Your objective —
Each line holding the word "tivoz" must appear in the answer, copied from the entries.

Extracted material —
··········

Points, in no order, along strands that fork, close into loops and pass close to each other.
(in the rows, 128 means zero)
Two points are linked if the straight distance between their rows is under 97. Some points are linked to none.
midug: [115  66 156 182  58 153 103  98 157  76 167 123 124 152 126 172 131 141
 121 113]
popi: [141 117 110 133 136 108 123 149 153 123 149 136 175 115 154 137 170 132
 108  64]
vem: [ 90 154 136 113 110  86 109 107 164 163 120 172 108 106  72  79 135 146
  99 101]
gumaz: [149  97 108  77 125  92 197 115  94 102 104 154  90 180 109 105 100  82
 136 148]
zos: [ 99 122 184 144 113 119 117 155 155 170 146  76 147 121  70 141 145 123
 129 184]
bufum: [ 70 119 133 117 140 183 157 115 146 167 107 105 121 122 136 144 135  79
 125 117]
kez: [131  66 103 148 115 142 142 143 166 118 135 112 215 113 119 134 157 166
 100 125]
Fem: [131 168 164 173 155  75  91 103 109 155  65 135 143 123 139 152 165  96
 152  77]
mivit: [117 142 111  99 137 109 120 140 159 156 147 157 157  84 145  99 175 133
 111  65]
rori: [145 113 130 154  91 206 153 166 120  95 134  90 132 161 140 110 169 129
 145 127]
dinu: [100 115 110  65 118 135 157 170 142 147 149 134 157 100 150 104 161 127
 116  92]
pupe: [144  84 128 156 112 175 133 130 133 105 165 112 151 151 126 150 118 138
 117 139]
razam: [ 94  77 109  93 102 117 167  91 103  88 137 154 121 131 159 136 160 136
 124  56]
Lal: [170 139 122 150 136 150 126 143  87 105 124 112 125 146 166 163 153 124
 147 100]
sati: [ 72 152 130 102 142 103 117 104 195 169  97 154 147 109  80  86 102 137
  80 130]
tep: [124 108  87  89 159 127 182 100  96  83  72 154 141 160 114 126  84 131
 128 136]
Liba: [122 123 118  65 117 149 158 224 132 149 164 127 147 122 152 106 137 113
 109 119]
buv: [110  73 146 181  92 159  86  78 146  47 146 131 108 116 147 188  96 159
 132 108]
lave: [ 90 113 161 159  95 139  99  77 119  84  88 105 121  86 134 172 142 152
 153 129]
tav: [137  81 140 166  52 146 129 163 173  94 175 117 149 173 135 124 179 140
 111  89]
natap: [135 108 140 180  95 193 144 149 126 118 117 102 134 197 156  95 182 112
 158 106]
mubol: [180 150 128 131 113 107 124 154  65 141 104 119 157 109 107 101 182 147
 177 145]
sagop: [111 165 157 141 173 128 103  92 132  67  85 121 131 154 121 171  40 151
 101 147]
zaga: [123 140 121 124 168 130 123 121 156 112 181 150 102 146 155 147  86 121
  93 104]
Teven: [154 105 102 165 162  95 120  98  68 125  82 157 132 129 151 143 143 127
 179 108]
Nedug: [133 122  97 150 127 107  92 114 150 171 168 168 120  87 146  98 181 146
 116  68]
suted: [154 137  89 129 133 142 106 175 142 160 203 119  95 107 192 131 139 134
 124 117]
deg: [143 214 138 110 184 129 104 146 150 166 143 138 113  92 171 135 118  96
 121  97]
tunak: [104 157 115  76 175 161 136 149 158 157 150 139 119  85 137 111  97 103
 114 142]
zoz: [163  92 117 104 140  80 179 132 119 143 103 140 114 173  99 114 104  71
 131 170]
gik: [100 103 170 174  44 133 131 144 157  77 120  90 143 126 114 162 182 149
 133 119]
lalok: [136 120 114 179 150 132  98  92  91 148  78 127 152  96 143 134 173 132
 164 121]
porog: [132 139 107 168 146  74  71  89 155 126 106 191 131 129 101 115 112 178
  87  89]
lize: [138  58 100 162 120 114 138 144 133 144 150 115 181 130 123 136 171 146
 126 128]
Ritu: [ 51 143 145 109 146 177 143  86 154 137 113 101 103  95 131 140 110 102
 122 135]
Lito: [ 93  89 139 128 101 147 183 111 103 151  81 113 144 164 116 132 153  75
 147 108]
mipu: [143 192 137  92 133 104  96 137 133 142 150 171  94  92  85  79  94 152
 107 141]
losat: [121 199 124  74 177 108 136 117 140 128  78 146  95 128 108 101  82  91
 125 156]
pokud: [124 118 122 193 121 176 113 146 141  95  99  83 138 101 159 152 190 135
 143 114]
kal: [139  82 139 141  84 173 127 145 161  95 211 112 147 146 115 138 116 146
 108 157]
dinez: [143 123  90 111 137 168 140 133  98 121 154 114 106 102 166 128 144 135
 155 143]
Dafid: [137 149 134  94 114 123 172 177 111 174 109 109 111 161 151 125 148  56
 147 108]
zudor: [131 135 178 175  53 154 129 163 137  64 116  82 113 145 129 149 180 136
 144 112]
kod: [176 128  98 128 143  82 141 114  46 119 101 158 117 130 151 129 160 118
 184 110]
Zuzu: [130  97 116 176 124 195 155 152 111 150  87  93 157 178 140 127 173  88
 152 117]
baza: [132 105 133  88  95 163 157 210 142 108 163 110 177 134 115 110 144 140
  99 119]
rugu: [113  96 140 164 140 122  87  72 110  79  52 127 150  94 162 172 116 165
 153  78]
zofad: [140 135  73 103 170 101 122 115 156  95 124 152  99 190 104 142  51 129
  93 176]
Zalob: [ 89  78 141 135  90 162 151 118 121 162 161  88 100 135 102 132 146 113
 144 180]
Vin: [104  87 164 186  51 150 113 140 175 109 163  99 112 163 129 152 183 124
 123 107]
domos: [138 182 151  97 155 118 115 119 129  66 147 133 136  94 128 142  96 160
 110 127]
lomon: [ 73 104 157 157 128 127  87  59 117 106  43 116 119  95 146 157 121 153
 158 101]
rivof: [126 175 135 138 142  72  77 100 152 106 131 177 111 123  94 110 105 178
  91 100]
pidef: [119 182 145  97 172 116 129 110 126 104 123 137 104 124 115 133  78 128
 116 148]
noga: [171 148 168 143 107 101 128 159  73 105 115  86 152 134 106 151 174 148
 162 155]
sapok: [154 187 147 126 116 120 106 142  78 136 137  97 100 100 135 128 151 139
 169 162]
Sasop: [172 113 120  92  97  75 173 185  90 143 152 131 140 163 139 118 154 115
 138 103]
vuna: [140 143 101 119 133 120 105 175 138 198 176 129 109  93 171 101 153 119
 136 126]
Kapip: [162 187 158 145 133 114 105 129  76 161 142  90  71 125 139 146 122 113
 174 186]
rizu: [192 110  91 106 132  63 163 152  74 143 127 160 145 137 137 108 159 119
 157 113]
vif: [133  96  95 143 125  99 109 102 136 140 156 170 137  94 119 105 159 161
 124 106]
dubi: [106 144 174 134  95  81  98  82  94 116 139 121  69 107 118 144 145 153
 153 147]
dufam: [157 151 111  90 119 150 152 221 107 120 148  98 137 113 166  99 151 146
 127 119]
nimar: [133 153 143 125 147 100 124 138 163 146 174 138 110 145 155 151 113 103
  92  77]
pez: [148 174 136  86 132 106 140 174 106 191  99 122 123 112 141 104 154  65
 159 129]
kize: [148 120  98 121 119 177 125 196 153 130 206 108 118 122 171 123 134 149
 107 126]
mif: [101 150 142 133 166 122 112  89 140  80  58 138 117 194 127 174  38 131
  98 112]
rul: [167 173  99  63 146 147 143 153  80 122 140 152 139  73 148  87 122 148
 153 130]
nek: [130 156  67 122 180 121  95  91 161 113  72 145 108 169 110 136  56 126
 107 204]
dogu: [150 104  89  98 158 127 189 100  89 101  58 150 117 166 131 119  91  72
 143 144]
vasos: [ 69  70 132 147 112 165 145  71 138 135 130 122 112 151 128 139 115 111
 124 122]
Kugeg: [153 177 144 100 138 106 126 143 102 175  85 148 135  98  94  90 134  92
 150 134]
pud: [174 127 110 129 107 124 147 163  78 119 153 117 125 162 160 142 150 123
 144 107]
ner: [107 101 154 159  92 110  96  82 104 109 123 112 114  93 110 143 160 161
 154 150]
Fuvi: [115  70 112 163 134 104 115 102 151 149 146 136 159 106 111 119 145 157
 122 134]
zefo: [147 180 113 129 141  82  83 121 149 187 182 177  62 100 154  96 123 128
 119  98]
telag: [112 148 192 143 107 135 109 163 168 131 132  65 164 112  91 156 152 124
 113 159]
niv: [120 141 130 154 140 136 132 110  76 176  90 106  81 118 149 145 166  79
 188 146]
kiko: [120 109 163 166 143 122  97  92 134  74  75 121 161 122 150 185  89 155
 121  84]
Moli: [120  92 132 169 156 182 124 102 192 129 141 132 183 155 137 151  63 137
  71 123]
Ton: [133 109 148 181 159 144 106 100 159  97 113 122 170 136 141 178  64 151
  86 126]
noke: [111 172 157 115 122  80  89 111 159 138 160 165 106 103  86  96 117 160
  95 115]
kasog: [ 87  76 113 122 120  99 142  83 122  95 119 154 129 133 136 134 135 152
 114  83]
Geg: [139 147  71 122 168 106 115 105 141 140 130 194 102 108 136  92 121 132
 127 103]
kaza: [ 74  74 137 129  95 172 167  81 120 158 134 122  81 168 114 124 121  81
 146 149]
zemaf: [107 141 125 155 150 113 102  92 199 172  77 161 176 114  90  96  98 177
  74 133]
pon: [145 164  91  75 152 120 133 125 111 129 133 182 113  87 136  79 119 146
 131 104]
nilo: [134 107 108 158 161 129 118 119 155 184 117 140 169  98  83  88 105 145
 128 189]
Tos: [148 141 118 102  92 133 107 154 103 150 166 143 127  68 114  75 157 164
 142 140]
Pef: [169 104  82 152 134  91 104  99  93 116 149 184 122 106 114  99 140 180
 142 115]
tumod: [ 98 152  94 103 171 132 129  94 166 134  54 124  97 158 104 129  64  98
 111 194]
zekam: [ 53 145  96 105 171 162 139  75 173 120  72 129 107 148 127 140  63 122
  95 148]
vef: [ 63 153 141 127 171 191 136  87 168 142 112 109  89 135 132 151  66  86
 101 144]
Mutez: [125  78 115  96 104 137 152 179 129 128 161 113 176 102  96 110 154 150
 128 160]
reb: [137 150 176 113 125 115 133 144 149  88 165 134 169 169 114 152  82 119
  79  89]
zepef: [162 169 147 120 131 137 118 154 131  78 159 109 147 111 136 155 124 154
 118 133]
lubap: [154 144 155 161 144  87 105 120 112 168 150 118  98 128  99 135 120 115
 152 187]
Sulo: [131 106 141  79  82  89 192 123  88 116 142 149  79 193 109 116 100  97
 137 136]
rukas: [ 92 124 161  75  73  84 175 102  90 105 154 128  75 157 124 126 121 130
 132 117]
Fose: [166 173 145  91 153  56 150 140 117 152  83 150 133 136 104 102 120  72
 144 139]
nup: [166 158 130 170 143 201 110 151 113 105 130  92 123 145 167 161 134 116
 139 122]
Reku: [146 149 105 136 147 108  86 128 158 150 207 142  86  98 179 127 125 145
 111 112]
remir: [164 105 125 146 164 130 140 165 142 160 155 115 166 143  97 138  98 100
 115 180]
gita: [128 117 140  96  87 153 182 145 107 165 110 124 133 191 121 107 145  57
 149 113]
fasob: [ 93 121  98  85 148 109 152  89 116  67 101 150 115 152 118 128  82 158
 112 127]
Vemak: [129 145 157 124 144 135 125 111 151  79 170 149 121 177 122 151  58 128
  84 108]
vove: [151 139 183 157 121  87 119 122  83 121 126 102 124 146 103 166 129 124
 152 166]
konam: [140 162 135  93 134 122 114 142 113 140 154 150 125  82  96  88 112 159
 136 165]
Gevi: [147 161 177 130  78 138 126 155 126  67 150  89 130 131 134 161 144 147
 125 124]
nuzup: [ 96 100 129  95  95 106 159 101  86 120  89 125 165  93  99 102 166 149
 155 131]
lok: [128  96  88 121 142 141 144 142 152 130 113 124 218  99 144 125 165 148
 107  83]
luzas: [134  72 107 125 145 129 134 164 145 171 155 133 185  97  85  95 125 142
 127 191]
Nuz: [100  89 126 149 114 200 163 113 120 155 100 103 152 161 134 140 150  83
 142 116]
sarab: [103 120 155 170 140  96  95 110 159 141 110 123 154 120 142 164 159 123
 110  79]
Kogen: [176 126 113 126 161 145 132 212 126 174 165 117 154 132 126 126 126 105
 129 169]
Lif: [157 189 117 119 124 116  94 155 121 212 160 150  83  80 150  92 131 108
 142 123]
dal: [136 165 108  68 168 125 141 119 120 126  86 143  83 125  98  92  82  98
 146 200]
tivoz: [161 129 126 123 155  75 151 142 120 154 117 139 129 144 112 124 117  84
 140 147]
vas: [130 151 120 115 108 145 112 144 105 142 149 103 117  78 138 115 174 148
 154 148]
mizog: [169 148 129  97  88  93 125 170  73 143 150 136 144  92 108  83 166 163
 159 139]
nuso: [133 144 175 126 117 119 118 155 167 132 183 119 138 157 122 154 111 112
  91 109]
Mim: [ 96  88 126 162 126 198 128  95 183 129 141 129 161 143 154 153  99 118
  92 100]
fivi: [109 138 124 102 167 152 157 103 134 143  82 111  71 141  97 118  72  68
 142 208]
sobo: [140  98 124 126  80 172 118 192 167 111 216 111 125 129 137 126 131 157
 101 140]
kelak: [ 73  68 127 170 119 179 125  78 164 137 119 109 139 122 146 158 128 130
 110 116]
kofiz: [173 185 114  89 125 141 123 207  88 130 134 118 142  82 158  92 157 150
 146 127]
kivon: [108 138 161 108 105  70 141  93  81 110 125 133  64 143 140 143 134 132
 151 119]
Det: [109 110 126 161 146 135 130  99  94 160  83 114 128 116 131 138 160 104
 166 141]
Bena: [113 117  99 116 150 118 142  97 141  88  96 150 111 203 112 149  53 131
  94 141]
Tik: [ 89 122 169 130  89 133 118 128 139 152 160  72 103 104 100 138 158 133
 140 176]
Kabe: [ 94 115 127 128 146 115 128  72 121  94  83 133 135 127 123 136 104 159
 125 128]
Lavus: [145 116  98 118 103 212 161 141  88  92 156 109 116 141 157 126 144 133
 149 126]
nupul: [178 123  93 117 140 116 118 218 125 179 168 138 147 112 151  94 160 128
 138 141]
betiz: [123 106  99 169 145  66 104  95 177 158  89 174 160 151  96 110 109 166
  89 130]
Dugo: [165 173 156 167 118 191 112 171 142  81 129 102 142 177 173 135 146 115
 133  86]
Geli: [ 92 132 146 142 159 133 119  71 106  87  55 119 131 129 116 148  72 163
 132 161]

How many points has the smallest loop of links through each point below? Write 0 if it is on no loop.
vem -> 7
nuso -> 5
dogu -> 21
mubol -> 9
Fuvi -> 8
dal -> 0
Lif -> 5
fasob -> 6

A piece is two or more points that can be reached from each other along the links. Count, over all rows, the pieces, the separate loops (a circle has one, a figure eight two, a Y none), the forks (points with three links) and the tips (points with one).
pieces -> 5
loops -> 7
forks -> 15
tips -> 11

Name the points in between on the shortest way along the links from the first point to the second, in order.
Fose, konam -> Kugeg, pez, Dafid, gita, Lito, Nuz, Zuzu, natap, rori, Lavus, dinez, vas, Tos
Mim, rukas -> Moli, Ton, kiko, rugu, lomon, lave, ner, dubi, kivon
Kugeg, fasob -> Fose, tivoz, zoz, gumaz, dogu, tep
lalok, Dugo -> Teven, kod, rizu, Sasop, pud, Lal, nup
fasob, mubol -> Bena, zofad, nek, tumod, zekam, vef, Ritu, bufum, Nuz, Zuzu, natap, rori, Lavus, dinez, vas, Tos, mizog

··········

Solution to the problem —
tivoz: [161 129 126 123 155  75 151 142 120 154 117 139 129 144 112 124 117  84
Kugeg, fasob -> Fose, tivoz, zoz, gumaz, dogu, tep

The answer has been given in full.